Assignment :: Return all lines in the data where the string "number" can be found.

Data records:
+ + + + +

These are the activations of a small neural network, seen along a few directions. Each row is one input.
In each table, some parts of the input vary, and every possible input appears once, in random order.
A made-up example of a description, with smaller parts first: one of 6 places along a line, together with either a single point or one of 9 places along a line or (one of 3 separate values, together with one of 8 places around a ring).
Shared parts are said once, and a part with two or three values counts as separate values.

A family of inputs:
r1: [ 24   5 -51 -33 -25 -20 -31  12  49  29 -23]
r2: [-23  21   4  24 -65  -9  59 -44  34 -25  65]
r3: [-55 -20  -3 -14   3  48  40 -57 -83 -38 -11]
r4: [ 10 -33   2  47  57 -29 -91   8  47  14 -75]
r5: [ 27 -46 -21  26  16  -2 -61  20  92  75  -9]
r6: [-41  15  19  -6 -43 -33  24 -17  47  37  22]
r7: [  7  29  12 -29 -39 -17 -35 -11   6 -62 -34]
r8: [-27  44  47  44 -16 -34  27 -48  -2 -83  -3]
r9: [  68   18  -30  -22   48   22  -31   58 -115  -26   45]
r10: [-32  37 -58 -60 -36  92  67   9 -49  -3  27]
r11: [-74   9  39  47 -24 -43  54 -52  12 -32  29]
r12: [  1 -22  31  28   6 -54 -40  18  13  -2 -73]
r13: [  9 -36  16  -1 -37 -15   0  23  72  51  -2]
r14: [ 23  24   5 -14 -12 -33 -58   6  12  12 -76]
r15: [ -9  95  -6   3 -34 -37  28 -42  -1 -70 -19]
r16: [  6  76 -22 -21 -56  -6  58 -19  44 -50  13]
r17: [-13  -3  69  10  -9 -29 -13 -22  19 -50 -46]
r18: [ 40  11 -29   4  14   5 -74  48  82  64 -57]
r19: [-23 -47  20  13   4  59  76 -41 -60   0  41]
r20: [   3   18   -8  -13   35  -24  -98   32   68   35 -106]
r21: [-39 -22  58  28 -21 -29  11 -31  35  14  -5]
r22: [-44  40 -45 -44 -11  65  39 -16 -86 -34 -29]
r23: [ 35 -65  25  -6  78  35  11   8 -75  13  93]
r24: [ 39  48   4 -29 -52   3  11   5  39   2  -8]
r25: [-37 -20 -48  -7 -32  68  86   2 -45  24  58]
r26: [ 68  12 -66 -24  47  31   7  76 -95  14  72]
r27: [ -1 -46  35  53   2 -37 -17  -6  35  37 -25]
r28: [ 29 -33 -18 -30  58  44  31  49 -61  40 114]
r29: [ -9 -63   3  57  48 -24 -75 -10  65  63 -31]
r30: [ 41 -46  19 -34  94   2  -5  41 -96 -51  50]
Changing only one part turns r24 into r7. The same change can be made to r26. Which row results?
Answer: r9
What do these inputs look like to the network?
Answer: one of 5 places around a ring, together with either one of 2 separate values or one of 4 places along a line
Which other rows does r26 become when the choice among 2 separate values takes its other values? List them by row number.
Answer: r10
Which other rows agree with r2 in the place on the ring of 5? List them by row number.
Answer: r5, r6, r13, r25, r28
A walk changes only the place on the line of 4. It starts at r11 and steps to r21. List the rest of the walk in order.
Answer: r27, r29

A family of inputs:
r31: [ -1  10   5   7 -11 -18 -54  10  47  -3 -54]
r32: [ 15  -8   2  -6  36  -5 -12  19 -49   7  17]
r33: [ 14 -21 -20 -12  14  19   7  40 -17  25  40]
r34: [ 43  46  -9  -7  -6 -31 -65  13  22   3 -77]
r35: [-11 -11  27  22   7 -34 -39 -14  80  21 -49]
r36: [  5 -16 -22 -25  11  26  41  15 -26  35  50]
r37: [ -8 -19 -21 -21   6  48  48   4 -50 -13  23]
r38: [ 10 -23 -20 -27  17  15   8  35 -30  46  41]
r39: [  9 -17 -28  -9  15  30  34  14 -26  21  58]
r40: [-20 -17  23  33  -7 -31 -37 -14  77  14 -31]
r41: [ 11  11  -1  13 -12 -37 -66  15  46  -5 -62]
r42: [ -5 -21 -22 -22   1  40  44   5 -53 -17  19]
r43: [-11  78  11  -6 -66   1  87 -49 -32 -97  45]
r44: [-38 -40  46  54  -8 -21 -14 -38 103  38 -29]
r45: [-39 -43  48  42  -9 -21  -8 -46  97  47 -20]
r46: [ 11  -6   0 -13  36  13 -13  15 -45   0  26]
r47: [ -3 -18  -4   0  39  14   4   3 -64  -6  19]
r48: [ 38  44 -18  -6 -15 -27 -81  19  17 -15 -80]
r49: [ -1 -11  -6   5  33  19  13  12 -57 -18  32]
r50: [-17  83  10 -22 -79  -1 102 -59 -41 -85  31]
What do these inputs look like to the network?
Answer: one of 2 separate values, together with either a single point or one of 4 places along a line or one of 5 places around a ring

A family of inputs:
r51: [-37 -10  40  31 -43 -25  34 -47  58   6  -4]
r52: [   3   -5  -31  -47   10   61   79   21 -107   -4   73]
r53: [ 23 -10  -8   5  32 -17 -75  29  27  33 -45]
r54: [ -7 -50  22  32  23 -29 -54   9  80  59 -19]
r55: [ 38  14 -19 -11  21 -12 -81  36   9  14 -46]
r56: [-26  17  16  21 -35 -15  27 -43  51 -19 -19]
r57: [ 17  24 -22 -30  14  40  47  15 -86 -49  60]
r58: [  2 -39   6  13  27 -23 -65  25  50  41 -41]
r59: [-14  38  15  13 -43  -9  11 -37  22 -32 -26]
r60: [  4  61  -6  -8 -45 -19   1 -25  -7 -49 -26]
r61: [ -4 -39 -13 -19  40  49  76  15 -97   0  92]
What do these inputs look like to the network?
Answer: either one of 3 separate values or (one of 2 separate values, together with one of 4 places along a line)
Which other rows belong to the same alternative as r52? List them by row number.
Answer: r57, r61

+ + + + +

Response ::
Which other rows does r26 become when the choice among 2 separate values takes its other values? List them by row number.
Which other rows agree with r2 in the place on the ring of 5? List them by row number.
Which other rows belong to the same alternative as r52? List them by row number.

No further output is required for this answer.